◆ How to complete this task: Where the string "printed" occurs in a line of the data below, that line should be copied.

○ ○ ○ ○ ○ ○ ○

Below is a small trained network, with its code and all its weights. Each question gives an input and a target symbol and asks what happens when units are switched off, that is, made to give their printed mean instead of their output.

import numpy as np


def w(rows, s, z=0):
    codes = np.array(rows[::2]) - 128.0
    scale = np.full(codes.shape[1], s)
    scale[-1] = z or s
    return codes * scale


def f(y):
    return y / 2 * (1 + np.tanh(0.7978845608 * (y + 0.044715 * y**3)))


def softmax(a):
    e = np.exp(a - a.max(-1, keepdims=True))
    return e / e.sum(-1, keepdims=True)


def log_softmax(a):
    a = a - a.max(-1, keepdims=True)
    return a - np.log(np.exp(a).sum(-1, keepdims=True))


def net(x, mask):
    ids = ['ΘΛΦΩαβγδεζμ'.index(c) for c in x.split()]
    T = len(ids)
    res = E[ids] + P[:T]
    u = 0
    for l in range(2):
        q, k, v = (res @ M[l].T for M in (Q, K, V))
        z = softmax(np.where(np.tri(T) > 0, q @ k.T / 4**0.5, -1e9)) @ v
        res = res + np.where(mask[u], z, O[l][:, -1]) @ O[l][:, :-1]
        u += 1
        y = f(res @ A[l][:, :-1].T + A[l][:, -1])
        res = res + np.where(mask[u : u + 24], y, B[l][:, -1]) @ B[l][:, :-1]
        u += 24
    return log_softmax(res[-1] @ U[:, :-1].T + U[:, -1])


Q, K, V, O, A, B = {}, {}, {}, {}, {}, {}
E = w([
[47,134,110,169,147,65,108],'Θ',
[122,173,145,143,156,215,135],'Λ',
[129,202,42,216,150,91,148],'Φ',
[218,116,5,116,68,124,139],'Ω',
[136,118,158,138,230,135,121],'α',
[203,108,143,90,145,57,102],'β',
[88,145,103,124,28,182,108],'γ',
[58,134,172,99,125,172,109],'δ',
[127,79,122,84,57,68,93],'ε',
[77,54,88,131,145,136,108],'ζ',
[88,223,191,178,102,117,111],'μ',
],0.012)
P = w([
[158,81,135,245,93,117,208],'0',
[47,208,33,37,162,131,137],'1',
[132,105,192,102,135,126,159],'2',
[129,124,93,146,138,99,91],'3',
[54,208,27,34,164,122,138],'4',
[137,101,199,111,136,131,132],'5',
[139,125,96,158,128,101,64],'6',
[48,201,23,36,167,111,141],'7',
[143,98,199,117,139,139,107],'8',
[146,125,99,171,124,110,43],'9',
[46,198,25,31,160,121,138],'10',
[146,95,206,123,141,149,83],'11',
[174,136,107,180,116,123,22],'12',
],0.011)
Q[0] = w([
[101,161,90,68,141,118,136],'L0H1',
[115,86,186,74,113,116,32],'L0H1',
[111,227,75,20,168,125,206],'L0H1',
[115,176,115,47,135,125,254],'L0H1',
],0.0095)
K[0] = w([
[129,98,125,175,123,122,165],'L0H1',
[171,90,183,77,132,113,122],'L0H1',
[122,99,113,218,86,151,255],'L0H1',
[94,100,123,156,87,146,201],'L0H1',
],0.011)
V[0] = w([
[135,25,43,152,154,166,127],'L0H1',
[73,79,173,133,225,33,130],'L0H1',
[166,147,100,110,173,62,127],'L0H1',
[152,252,198,158,44,75,126],'L0H1',
],0.0042)
O[0] = w([
[150,47,49,190,132,171,98,243],'L0H1',
[88,140,91,125,156,95,2,255],'L0H1',
[171,139,149,129,133,87,77,221],'L0H1',
[100,186,158,84,85,3,221,198],'L0H1',
],0.0049,0.00073)
A[0] = w([
[140,91,189,64,81,140,116,96],'L0N1',
[184,96,180,141,165,112,125,80],'L0N2',
[144,125,149,147,120,149,69,77],'L0N3',
[127,147,251,151,188,206,164,23],'L0N4',
[150,68,172,88,158,118,118,90],'L0N5',
[223,158,130,197,161,91,148,91],'L0N6',
[153,101,163,156,89,128,159,39],'L0N7',
[128,85,144,78,148,150,128,36],'L0N8',
[141,123,145,76,96,176,135,69],'L0N9',
[202,81,128,146,106,103,155,84],'L0N10',
[124,87,94,141,124,164,110,143],'L0N11',
[119,121,81,121,153,156,159,72],'L0N12',
[195,111,136,107,113,147,94,104],'L0N13',
[100,177,157,99,164,192,126,142],'L0N14',
[127,118,190,151,95,89,110,131],'L0N15',
[109,114,161,155,128,135,88,176],'L0N16',
[104,188,88,129,55,146,123,93],'L0N17',
[87,110,69,169,131,107,133,85],'L0N18',
[126,174,117,140,156,104,123,48],'L0N19',
[134,68,126,188,117,199,185,21],'L0N20',
[83,150,103,94,142,147,72,71],'L0N21',
[79,150,101,107,165,86,109,134],'L0N22',
[113,144,123,69,125,129,184,3],'L0N23',
[129,175,95,149,167,161,102,86],'L0N24',
],0.013,0.0047)
B[0] = w([
[89,48,46,180,77,99,140,161],'L0N1',
[102,147,139,49,181,71,128,148],'L0N2',
[84,126,124,170,159,105,93,152],'L0N3',
[229,246,155,86,79,75,64,157],'L0N4',
[84,65,116,54,153,101,124,153],'L0N5',
[116,130,92,223,198,110,164,176],'L0N6',
[130,112,135,48,162,74,167,123],'L0N7',
[129,102,48,91,170,131,141,118],'L0N8',
[106,129,83,186,134,164,148,124],'L0N9',
[207,166,58,92,131,2,128,155],'L0N10',
[177,121,170,166,156,66,126,161],'L0N11',
[109,183,183,103,112,113,136,146],'L0N12',
[84,148,45,137,107,140,87,157],'L0N13',
[170,121,102,133,74,91,115,178],'L0N14',
[46,112,172,117,137,111,69,178],'L0N15',
[110,124,172,172,141,126,82,187],'L0N16',
[147,100,158,105,203,121,128,207],'L0N17',
[166,127,161,127,80,145,105,192],'L0N18',
[107,66,102,101,117,154,149,140],'L0N19',
[170,114,213,76,107,79,187,134],'L0N20',
[211,125,89,87,142,88,133,210],'L0N21',
[182,141,132,98,140,187,153,254],'L0N22',
[95,124,148,159,181,163,198,141],'L0N23',
[118,54,145,93,119,106,106,168],'L0N24',
],0.0086,0.0055)
Q[1] = w([
[155,177,77,34,131,194,249],'L1H1',
[174,120,87,93,82,104,89],'L1H1',
[77,89,97,107,231,158,180],'L1H1',
[168,117,182,52,185,197,80],'L1H1',
],0.012)
K[1] = w([
[186,130,151,114,85,100,254],'L1H1',
[154,113,75,90,102,57,63],'L1H1',
[130,95,143,125,184,159,248],'L1H1',
[139,81,238,70,179,57,120],'L1H1',
],0.011)
V[1] = w([
[129,3,79,121,47,113,131],'L1H1',
[34,127,143,152,75,190,81],'L1H1',
[160,122,184,247,38,131,148],'L1H1',
[160,110,202,60,121,165,135],'L1H1',
],0.0069)
O[1] = w([
[153,192,54,213,24,57,183,173],'L1H1',
[187,111,200,80,99,91,238,1],'L1H1',
[186,39,97,136,27,254,131,136],'L1H1',
[168,53,216,253,191,90,134,83],'L1H1',
],0.0056,0.0078)
A[1] = w([
[113,97,103,132,60,195,112,7],'L1N1',
[123,155,134,201,184,165,200,192],'L1N2',
[138,105,66,207,129,75,137,16],'L1N3',
[153,172,132,142,98,148,77,59],'L1N4',
[193,168,100,148,65,179,123,29],'L1N5',
[102,99,189,150,58,179,135,98],'L1N6',
[131,148,156,128,159,82,219,141],'L1N7',
[141,48,105,174,126,164,169,175],'L1N8',
[169,53,122,74,148,146,122,88],'L1N9',
[73,89,172,147,111,182,131,200],'L1N10',
[45,121,108,63,113,107,142,40],'L1N11',
[120,138,65,83,92,118,191,58],'L1N12',
[124,119,205,79,136,67,126,12],'L1N13',
[149,175,153,145,117,98,171,145],'L1N14',
[113,48,188,120,157,195,162,97],'L1N15',
[88,140,90,74,83,135,109,120],'L1N16',
[22,81,144,176,195,133,141,111],'L1N17',
[127,85,164,181,115,145,116,50],'L1N18',
[1,128,194,164,136,144,178,73],'L1N19',
[223,132,183,89,121,128,181,63],'L1N20',
[147,150,136,189,96,146,180,253],'L1N21',
[55,45,135,170,104,116,198,87],'L1N22',
[119,130,103,87,203,174,101,43],'L1N23',
[142,156,157,217,113,119,79,108],'L1N24',
],0.01,0.0064)
B[1] = w([
[38,105,153,140,194,40,148,177],'L1N1',
[95,74,124,42,103,162,103,156],'L1N2',
[116,147,215,97,115,213,153,234],'L1N3',
[113,92,116,98,130,136,198,183],'L1N4',
[145,77,214,169,188,84,168,228],'L1N5',
[54,175,34,169,86,118,175,164],'L1N6',
[38,72,75,104,94,113,105,146],'L1N7',
[61,152,142,71,204,161,128,190],'L1N8',
[159,144,169,158,76,39,109,156],'L1N9',
[111,170,112,179,166,191,101,179],'L1N10',
[142,129,179,75,115,223,200,176],'L1N11',
[191,156,150,178,187,156,166,205],'L1N12',
[110,166,21,157,90,184,195,173],'L1N13',
[66,96,131,117,115,111,80,136],'L1N14',
[149,188,205,131,111,164,104,156],'L1N15',
[148,127,174,175,107,136,188,253],'L1N16',
[206,2,131,123,114,130,164,189],'L1N17',
[115,158,115,179,82,105,221,140],'L1N18',
[86,175,230,122,106,156,52,142],'L1N19',
[149,148,119,7,194,117,208,136],'L1N20',
[114,98,74,93,64,136,31,204],'L1N21',
[150,130,136,182,239,89,167,170],'L1N22',
[73,135,169,174,25,84,181,240],'L1N23',
[140,132,91,61,131,102,189,216],'L1N24',
],0.0071,0.0059)
U = w([
[94,151,227,149,148,165,76,172],'Θ',
[180,133,171,32,168,134,139,81],'Λ',
[115,74,37,85,145,219,89,214],'Φ',
[212,148,42,198,163,148,144,230],'Ω',
[97,208,114,112,218,46,82,178],'α',
[66,69,92,38,136,103,174,4],'β',
[47,109,68,203,132,118,146,34],'γ',
[131,85,110,120,2,84,89,186],'δ',
[116,107,191,154,141,96,216,48],'ε',
[147,12,138,161,215,87,102,170],'ζ',
[89,215,106,83,93,171,165,11],'μ',
],0.0058,0.0025)

Each question gives the input, a string of symbols that net reads in full, and the target symbol t.
The units are the heads (4 rows each of Q, K, V and O) and the neurons (one row each of A and B). Each row of codes is followed by its name. A weight is (code - 128) times the scale printed after its matrix; where a second scale follows, it is the last column's (O, A, B and U).
mask holds one flag per unit, layer by layer, with each layer's heads first. A switched-off unit (its flag False) gives its mean, the last column of its rows in O or B, instead of its output. The means were averaged over made-up inputs and are rounded, as every weight is.
A unit's drop is (log p(t) with every unit on - log p(t) with that unit switched off) / (log p(t) with every unit on - log p(t) with every unit switched off).
The circuit of an input: a set's keep is (log p(t) with only the set's units on - log p(t) with every unit switched off) / (log p(t) with every unit on - log p(t) with every unit switched off). Starting from the 12 units with the biggest drops (on a tie, the unit counted first), units are removed one at a time, each time the one whose removal leaves the highest keep (on an exact tie, the one counted first), for as long as the keep stays at least 0.8.
circuit, biggest first: the units of the circuit, biggest drop first
most important unit: the unit with the biggest drop
k most important neurons: the k neurons with the biggest drops, biggest first
top k neurons in layer l: the k neurons of layer l with the biggest drops, biggest first
input μ β ε Λ γ γ ε ε Θ δ α, target β: 3 most important neurons : (L0N23; L1N7; L1N2)
input δ Φ Ω μ ζ ε δ α, target Λ: most important unit : L0N20
input Ω ε Ω Ω Ω β Θ ζ Λ Φ γ, target γ: circuit, biggest first : (L1H1; L0H1; L0N20; L1N1)
input δ Ω ε γ ζ β ε Φ β, target β: 3 most important neurons : (L0N5; L0N2; L1N11)
input ε α α, target α: circuit, biggest first : (L0N4; L1H1; L0N2)
input α ε Θ ζ ε α γ β, target δ: 2 most important neurons : (L0N20; L1N23)
input Λ Λ β γ ε α Φ ε ζ β, target α: circuit, biggest first : (L1H1; L0N10; L0N2)
input Θ Θ α δ γ β δ α γ ζ γ α, target α: circuit, biggest first : (L0N4; L0N2; L1H1)
input δ Θ Θ β β μ, target μ: top 4 neurons in layer 0 : (L0N4; L0N15; L0N21; L0N10)
input α μ μ γ Θ μ β Ω, target δ: 3 most important neurons : (L0N20; L1N23; L1N9)
input ε Λ Ω Θ Φ ε Φ ζ δ α, target ζ: 2 most important neurons : (L1N17; L0N2)
input Λ γ β δ β, target Θ: 3 most important neurons : (L0N20; L0N4; L1N15)
input Ω ε ζ Θ α Λ ε Λ δ Θ ζ, target γ: top 3 neurons in layer 0 : (L0N10; L0N20; L0N6)
input Θ μ Θ, target Θ: most important unit : L1N19
input γ γ α Φ α α Θ Θ β Θ, target α: 3 most important neurons : (L0N22; L0N13; L0N15)
input ε ζ γ, target γ: 3 most important neurons : (L0N1; L1N6; L0N21)
input ζ Θ ε α ε ε ε Λ, target ζ: top 2 neurons in layer 0 : (L0N20; L0N21)
input Ω α α ε Λ ζ Θ μ ε, target ε: top 2 neurons in layer 0 : (L0N1; L0N5)
input γ Λ Θ Θ ζ μ β Λ ε ζ, target δ: 3 most important neurons : (L0N15; L0N1; L0N13)
input α μ Ω α β ε ζ β β Φ ε Ω, target Ω: 2 most important neurons : (L0N13; L0N10)
input γ ε β α Ω, target Φ: 3 most important neurons : (L0N20; L0N23; L1N2)
input Φ ε Φ α δ β ε δ Φ Θ Θ, target ε: 2 most important neurons : (L0N20; L0N6)
input ε ζ Φ β β β ε ε ε Θ, target δ: 2 most important neurons : (L0N1; L0N15)
input μ γ ε Φ δ ζ Φ ε Θ, target Θ: 2 most important neurons : (L1N19; L0N10)
input ε Φ δ ε ε, target Ω: most important neuron : (L1N12)
input Ω δ ε Λ, target δ: top 2 neurons in layer 0 : (L0N15; L0N1)
input μ Θ ζ Φ ε, target β: most important unit : L0H1
input ε δ δ, target δ: top 2 neurons in layer 0 : (L0N4; L0N1)
input ζ μ ε δ γ γ Ω ε, target ζ: top 2 neurons in layer 1 : (L1N5; L1N1)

○ ○ ○ ○ ○ ○ ○

◆ Task answer:
Below is a small trained network, with its code and all its weights. Each question gives an input and a target symbol and asks what happens when units are switched off, that is, made to give their printed mean instead of their output.
The units are the heads (4 rows each of Q, K, V and O) and the neurons (one row each of A and B). Each row of codes is followed by its name. A weight is (code - 128) times the scale printed after its matrix; where a second scale follows, it is the last column's (O, A, B and U).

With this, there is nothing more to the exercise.